Work request >> Given the records below, pull every line with the word "last" into the answer.

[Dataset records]

..............................

Here is a tiny trained network, its code and every weight. The questions are about switching its units off for an input and a target symbol, where a switched-off unit gives its printed mean instead of its output.

import numpy as np


def w(rows, s, z=0):
    codes = np.array(rows[::2]) - 128.0
    scale = np.full(codes.shape[1], s)
    scale[-1] = z or s
    return codes * scale


def f(y):
    return y / 2 * (1 + np.tanh(0.7978845608 * (y + 0.044715 * y**3)))


def softmax(a):
    e = np.exp(a - a.max(-1, keepdims=True))
    return e / e.sum(-1, keepdims=True)


def log_softmax(a):
    a = a - a.max(-1, keepdims=True)
    return a - np.log(np.exp(a).sum(-1, keepdims=True))


def net(x, mask):
    ids = ['βγδεηλμξστψω'.index(c) for c in x.split()]
    T = len(ids)
    res = E[ids] + P[:T]
    r = res
    for j in range(3):
        rows = slice(3 * j, 3 * j + 3)
        q, k, v = (r @ M[0][rows].T for M in (Q, K, V))
        z = softmax(np.where(np.tri(T) > 0, q @ k.T / 3**0.5, -1e9)) @ v
        o = O[0][rows]
        res = res + np.where(mask[j], z, o[:, -1]) @ o[:, :-1]
    y = f(res @ A[0][:, :-1].T + A[0][:, -1])
    res = res + np.where(mask[3:15], y, B[0][:, -1]) @ B[0][:, :-1]
    return log_softmax(res[-1] @ U[:, :-1].T + U[:, -1])


Q, K, V, O, A, B = {}, {}, {}, {}, {}, {}
E = w([
[22,181,212,122,142,205],'β',
[86,155,119,91,107,66],'γ',
[119,172,125,113,31,112],'δ',
[165,78,126,149,92,95],'ε',
[96,98,192,135,156,173],'η',
[2,167,134,39,134,122],'λ',
[127,205,129,143,101,29],'μ',
[74,139,236,151,97,254],'ξ',
[204,210,170,172,156,72],'σ',
[181,215,179,175,46,144],'τ',
[131,132,183,154,40,218],'ψ',
[60,202,170,126,187,96],'ω',
],0.0065)
P = w([
[99,58,207,118,111,37],'0',
[254,102,106,31,172,177],'1',
[141,147,201,78,74,61],'2',
[98,85,78,143,108,111],'3',
[189,76,72,159,223,176],'4',
[141,166,198,67,74,33],'5',
[99,100,11,150,105,146],'6',
[94,244,213,204,189,153],'7',
[122,140,190,78,71,64],'8',
],0.0087)
Q[0] = w([
[201,144,190,50,163,148],'h1',
[103,135,215,157,69,70],'h1',
[174,90,161,3,70,98],'h1',
[93,124,39,182,120,135],'h2',
[142,93,114,104,75,109],'h2',
[82,115,155,169,61,84],'h2',
[133,170,200,145,144,107],'h3',
[205,136,135,20,160,164],'h3',
[167,101,212,36,71,90],'h3',
],0.041)
K[0] = w([
[190,87,245,60,151,100],'h1',
[101,70,159,234,206,99],'h1',
[87,104,254,105,54,55],'h1',
[111,187,45,168,140,169],'h2',
[106,71,106,175,158,125],'h2',
[47,124,129,183,76,101],'h2',
[160,72,152,165,204,116],'h3',
[182,109,202,15,93,117],'h3',
[100,80,248,161,106,46],'h3',
],0.035)
V[0] = w([
[185,189,155,197,26,150],'h1',
[40,254,120,58,167,126],'h1',
[65,82,185,99,113,234],'h1',
[136,155,156,90,113,132],'h2',
[150,145,141,78,111,125],'h2',
[154,150,93,102,146,161],'h2',
[116,201,158,138,107,120],'h3',
[141,180,186,174,189,134],'h3',
[111,139,102,89,51,115],'h3',
],0.024)
O[0] = w([
[181,186,98,254,106,99,28],'h1',
[22,233,156,85,208,93,10],'h1',
[45,164,81,118,56,229,189],'h1',
[167,168,143,139,97,91,203],'h2',
[172,182,159,142,96,130,209],'h2',
[201,147,106,101,139,179,2],'h2',
[103,131,93,164,182,107,97],'h3',
[159,141,45,119,213,168,73],'h3',
[78,111,180,165,94,68,161],'h3',
],0.015,0.0053)
A[0] = w([
[107,125,108,176,237,58,140],'n1',
[127,190,43,164,222,200,25],'n2',
[54,204,150,129,110,138,82],'n3',
[204,169,87,221,129,151,125],'n4',
[180,101,85,86,195,202,1],'n5',
[118,93,188,54,155,75,74],'n6',
[174,145,171,80,220,131,39],'n7',
[190,157,82,153,162,193,59],'n8',
[111,166,130,255,188,67,59],'n9',
[128,92,175,173,149,41,70],'n10',
[79,66,93,225,136,125,44],'n11',
[212,151,116,105,169,142,246],'n12',
],0.0081,0.0059)
B[0] = w([
[183,130,149,67,62,154,187],'n1',
[151,171,216,143,96,75,154],'n2',
[197,62,68,135,179,53,222],'n3',
[73,126,157,3,145,112,234],'n4',
[114,184,76,75,121,29,169],'n5',
[177,209,124,171,81,161,254],'n6',
[80,97,84,78,93,180,168],'n7',
[134,71,102,184,69,118,185],'n8',
[113,173,78,231,127,161,202],'n9',
[88,76,141,88,215,154,254],'n10',
[170,187,94,115,109,91,186],'n11',
[99,110,126,249,214,140,214],'n12',
],0.016,0.013)
U = w([
[78,63,111,125,176,85,49],'β',
[88,117,240,124,167,88,252],'γ',
[70,85,149,254,134,102,120],'δ',
[186,32,158,184,128,111,101],'ε',
[37,60,122,138,118,179,149],'η',
[182,133,144,176,150,58,71],'λ',
[187,143,154,219,135,185,238],'μ',
[157,84,40,216,124,152,82],'ξ',
[129,73,118,155,212,178,160],'σ',
[48,165,108,151,165,139,124],'τ',
[98,132,156,179,57,87,44],'ψ',
[170,117,118,81,160,152,98],'ω',
],0.0043,0.0035)

Each question gives the input, a string of symbols that net reads in full, and the target symbol t.
The units are the heads (3 rows each of Q, K, V and O) and the neurons (one row each of A and B). Each row of codes is followed by its name. A weight is (code - 128) times the scale printed after its matrix; where a second scale follows, it is the last column's (O, A, B and U).
mask holds one flag per unit, heads first, then neurons. A switched-off unit (its flag False) gives its mean, the last column of its rows in O or B, instead of its output. The means were averaged over made-up inputs and are rounded, as every weight is.
A unit's drop is (log p(t) with every unit on - log p(t) with that unit switched off) / (log p(t) with every unit on - log p(t) with every unit switched off).
most important unit: the unit with the biggest drop
top k neurons: the k neurons with the biggest drops, biggest first
heads that matter: for each layer, one digit per head in row order, 1 if its drop is at least 0.15 and else 0, layers parted by /
input ξ γ σ η ω ξ η τ λ, target ξ: top 3 neurons	(n3 n4 n10)
input λ τ δ, target λ: most important unit	n3
input τ δ δ η ω ε η δ, target τ: heads that matter	101
input σ η γ ψ ψ γ, target σ: top 2 neurons	(n10 n12)
input γ η σ μ λ ξ ε σ, target ω: heads that matter	101
input ψ ξ σ ω ω γ, target ψ: top 2 neurons	(n10 n11)
input ε λ δ γ ψ μ δ γ, target η: heads that matter	101
input τ δ λ ξ, target ξ: heads that matter	100
input μ ω γ η δ, target τ: heads that matter	111
input η ψ ε η β μ ω ξ, target λ: heads that matter	101
input μ τ μ ξ ξ δ τ σ, target ψ: heads that matter	101
input σ γ η ω, target ω: heads that matter	100
input ξ ω η ε ω ψ δ γ β, target ξ: heads that matter	110
input ω σ ξ δ, target δ: heads that matter	101
input ε ω γ β, target β: heads that matter	100
input η δ ε λ ξ, target γ: heads that matter	111
input γ η η σ τ, target ξ: top 4 neurons	(n8 n12 n10 n5)
input μ η λ λ β ω ξ, target ξ: heads that matter	101
input β γ ψ, target β: top 2 neurons	(n3 n6)
input δ σ ε ε ω, target β: most important unit	n4
input η β τ ε μ, target λ: top 2 neurons	(n2 n3)
input ε δ η γ ξ ξ, target ε: top neuron	(n4)
input λ ξ γ γ β γ μ, target μ: top 4 neurons	(n9 n1 n6 n4)
input λ ψ η ω σ ε, target λ: top 4 neurons	(n3 n6 n10 n4)
input ξ λ δ, target ξ: top 3 neurons	(n3 n4 n10)
input δ γ η, target δ: top 2 neurons	(n9 n4)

..............................

Answer space >>
The units are the heads (3 rows each of Q, K, V and O) and the neurons (one row each of A and B). Each row of codes is followed by its name. A weight is (code - 128) times the scale printed after its matrix; where a second scale follows, it is the last column's (O, A, B and U).
mask holds one flag per unit, heads first, then neurons. A switched-off unit (its flag False) gives its mean, the last column of its rows in O or B, instead of its output. The means were averaged over made-up inputs and are rounded, as every weight is.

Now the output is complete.